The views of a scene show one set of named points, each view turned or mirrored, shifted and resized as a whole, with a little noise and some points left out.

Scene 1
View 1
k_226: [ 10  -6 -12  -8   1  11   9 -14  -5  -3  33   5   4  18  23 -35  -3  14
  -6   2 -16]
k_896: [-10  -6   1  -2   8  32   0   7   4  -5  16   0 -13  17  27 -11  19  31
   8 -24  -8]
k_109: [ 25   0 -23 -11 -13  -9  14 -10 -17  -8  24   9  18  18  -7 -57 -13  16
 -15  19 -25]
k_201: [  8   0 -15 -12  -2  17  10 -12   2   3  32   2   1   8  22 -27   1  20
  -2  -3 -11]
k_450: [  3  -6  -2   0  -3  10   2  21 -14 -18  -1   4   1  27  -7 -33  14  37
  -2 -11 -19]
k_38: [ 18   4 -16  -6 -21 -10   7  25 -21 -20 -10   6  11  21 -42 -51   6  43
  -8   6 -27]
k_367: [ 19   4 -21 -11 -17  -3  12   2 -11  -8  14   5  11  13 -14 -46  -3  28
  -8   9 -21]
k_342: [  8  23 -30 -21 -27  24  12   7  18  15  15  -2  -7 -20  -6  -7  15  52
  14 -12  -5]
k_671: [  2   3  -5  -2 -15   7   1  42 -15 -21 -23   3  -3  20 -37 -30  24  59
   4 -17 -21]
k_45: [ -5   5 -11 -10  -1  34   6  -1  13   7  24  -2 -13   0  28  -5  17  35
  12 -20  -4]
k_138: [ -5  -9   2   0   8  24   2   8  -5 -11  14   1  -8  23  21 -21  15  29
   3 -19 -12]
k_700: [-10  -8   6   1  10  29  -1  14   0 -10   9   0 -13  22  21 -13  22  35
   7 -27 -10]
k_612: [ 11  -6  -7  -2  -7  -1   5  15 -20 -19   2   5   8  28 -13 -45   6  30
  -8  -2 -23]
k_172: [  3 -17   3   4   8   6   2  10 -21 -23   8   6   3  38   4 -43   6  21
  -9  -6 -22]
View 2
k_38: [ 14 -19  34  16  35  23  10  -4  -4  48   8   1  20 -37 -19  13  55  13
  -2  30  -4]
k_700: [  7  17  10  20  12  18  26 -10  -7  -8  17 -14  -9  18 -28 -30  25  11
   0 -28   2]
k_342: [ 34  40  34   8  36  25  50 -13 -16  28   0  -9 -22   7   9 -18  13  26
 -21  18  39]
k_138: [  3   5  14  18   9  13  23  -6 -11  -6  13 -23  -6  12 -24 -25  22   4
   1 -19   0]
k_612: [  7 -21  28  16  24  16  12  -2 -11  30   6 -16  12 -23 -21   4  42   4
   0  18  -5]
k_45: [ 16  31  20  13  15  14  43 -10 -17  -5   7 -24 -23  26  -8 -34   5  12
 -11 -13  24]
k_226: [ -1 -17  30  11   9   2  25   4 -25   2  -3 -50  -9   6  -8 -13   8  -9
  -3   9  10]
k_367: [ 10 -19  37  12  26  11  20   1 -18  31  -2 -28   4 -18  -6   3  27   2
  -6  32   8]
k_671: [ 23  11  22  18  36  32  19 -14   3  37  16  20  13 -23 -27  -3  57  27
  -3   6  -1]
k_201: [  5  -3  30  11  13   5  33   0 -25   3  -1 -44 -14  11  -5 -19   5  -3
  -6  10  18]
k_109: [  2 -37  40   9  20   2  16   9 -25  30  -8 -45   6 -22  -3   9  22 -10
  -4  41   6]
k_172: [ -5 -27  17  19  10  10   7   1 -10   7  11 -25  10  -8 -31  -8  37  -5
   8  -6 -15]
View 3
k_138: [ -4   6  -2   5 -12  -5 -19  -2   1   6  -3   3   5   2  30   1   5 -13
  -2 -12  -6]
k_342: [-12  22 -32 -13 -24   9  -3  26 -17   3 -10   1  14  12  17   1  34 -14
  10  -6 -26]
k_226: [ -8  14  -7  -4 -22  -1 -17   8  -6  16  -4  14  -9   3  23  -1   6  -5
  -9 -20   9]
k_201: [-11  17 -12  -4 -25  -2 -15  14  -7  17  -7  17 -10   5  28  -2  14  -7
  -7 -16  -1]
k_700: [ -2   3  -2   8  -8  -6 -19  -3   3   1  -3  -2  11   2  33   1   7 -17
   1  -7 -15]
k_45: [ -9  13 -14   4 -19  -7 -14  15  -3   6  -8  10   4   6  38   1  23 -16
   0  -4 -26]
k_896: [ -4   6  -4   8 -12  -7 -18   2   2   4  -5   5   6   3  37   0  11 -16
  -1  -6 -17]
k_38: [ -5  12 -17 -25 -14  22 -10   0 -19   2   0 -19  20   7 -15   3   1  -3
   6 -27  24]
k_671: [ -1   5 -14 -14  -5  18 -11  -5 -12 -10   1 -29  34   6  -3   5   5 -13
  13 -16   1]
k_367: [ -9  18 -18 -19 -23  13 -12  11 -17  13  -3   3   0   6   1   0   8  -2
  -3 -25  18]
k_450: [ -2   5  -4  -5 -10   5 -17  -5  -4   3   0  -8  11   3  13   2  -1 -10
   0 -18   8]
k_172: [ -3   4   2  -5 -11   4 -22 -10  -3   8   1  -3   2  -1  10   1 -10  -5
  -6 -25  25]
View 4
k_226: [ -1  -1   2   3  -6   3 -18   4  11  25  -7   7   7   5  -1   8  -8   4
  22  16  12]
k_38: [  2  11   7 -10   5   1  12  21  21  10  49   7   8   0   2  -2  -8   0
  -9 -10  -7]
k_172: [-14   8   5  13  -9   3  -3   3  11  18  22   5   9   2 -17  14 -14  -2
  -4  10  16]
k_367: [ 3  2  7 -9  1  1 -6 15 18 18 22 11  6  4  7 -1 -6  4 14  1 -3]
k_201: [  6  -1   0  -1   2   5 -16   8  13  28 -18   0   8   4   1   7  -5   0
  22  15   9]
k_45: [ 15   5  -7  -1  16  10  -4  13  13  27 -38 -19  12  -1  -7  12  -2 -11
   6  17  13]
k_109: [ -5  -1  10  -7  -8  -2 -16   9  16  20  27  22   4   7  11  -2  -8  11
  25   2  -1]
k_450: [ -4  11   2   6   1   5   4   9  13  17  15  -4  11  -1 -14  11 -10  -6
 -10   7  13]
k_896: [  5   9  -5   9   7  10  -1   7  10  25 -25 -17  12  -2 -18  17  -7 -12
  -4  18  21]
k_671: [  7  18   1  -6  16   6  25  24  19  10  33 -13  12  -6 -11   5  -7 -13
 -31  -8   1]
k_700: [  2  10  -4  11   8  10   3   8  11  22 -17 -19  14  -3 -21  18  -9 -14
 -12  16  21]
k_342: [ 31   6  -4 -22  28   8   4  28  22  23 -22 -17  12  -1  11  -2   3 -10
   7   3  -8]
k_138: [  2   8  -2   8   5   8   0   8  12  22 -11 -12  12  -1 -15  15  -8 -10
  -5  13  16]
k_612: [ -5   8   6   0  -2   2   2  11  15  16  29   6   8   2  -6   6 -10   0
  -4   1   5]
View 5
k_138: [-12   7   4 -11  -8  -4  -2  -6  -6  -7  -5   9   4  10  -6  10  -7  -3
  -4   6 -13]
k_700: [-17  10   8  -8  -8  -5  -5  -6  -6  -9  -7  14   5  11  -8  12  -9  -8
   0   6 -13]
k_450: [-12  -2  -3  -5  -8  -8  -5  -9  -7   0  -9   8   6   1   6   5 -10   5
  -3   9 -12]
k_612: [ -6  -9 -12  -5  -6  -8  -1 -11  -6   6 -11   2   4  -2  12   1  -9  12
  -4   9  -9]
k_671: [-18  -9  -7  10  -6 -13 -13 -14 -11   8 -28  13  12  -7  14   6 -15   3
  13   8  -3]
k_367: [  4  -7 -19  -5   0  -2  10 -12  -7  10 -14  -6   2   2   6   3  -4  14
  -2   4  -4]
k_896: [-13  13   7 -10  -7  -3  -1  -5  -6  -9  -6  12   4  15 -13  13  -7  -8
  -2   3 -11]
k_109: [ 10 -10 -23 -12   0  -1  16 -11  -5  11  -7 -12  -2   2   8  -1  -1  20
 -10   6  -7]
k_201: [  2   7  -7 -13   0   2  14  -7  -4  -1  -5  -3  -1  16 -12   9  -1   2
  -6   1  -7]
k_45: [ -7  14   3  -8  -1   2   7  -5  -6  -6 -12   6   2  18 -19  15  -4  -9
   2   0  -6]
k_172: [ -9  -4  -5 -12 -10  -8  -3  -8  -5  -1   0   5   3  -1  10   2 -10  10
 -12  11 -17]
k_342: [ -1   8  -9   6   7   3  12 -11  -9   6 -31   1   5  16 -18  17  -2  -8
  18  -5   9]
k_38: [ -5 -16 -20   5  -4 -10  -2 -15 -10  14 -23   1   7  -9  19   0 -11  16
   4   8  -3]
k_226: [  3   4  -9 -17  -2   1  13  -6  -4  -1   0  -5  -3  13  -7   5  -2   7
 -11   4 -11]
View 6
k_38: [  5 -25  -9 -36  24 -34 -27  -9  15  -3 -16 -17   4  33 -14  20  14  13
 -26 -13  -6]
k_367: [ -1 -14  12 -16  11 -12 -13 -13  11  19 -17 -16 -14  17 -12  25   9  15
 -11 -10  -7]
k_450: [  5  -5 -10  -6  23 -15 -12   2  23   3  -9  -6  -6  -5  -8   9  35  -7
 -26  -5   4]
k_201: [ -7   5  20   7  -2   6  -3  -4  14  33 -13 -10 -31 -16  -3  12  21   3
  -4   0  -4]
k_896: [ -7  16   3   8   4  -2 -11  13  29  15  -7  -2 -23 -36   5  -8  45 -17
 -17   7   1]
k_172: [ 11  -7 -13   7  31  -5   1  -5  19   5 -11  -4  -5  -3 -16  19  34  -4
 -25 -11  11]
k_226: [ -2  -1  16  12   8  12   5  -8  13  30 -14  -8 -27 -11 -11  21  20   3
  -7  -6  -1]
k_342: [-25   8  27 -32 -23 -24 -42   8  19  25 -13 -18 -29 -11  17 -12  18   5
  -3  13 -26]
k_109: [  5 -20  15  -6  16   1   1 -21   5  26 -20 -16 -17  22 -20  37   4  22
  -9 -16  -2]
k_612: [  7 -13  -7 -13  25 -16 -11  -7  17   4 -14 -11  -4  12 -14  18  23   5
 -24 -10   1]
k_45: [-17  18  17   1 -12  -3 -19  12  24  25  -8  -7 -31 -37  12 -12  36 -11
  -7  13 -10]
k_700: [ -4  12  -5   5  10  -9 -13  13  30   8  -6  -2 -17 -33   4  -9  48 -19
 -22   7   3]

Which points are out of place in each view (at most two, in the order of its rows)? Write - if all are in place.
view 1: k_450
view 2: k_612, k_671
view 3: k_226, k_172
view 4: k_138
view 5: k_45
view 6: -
...
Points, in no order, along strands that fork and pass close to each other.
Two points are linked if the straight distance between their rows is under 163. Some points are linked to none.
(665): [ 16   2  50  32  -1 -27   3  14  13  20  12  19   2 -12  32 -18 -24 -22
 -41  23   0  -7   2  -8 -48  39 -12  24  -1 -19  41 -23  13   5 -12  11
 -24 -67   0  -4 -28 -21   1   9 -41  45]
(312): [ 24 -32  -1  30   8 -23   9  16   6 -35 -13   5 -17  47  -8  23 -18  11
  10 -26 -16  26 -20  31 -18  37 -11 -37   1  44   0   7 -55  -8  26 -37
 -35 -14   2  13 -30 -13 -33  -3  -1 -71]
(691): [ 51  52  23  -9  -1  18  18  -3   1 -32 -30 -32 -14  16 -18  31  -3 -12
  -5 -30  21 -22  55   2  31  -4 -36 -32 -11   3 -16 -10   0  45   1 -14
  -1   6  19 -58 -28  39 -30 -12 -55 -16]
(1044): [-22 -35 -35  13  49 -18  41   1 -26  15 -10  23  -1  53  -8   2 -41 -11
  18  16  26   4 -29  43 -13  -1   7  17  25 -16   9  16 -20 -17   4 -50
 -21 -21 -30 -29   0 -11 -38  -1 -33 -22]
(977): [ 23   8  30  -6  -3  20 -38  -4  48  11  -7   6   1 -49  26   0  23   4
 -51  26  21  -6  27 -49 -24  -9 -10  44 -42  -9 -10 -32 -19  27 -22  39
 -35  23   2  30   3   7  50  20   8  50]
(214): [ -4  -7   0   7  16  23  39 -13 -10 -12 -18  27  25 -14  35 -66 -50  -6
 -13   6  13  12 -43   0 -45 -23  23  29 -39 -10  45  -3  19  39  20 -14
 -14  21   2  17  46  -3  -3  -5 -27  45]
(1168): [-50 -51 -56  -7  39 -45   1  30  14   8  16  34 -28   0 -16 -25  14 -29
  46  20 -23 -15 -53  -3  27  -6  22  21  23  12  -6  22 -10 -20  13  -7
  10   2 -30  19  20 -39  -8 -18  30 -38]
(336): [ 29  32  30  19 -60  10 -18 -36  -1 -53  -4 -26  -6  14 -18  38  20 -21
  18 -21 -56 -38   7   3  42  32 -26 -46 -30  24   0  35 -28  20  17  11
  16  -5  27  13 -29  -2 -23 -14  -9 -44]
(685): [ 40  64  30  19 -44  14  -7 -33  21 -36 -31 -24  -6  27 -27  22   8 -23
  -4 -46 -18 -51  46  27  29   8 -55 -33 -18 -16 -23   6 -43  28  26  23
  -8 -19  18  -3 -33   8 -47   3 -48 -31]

» **Instructions for the task**
From the listing above, work out how many lines hold "each". The answer is the number and nothing more.

» **Result**
3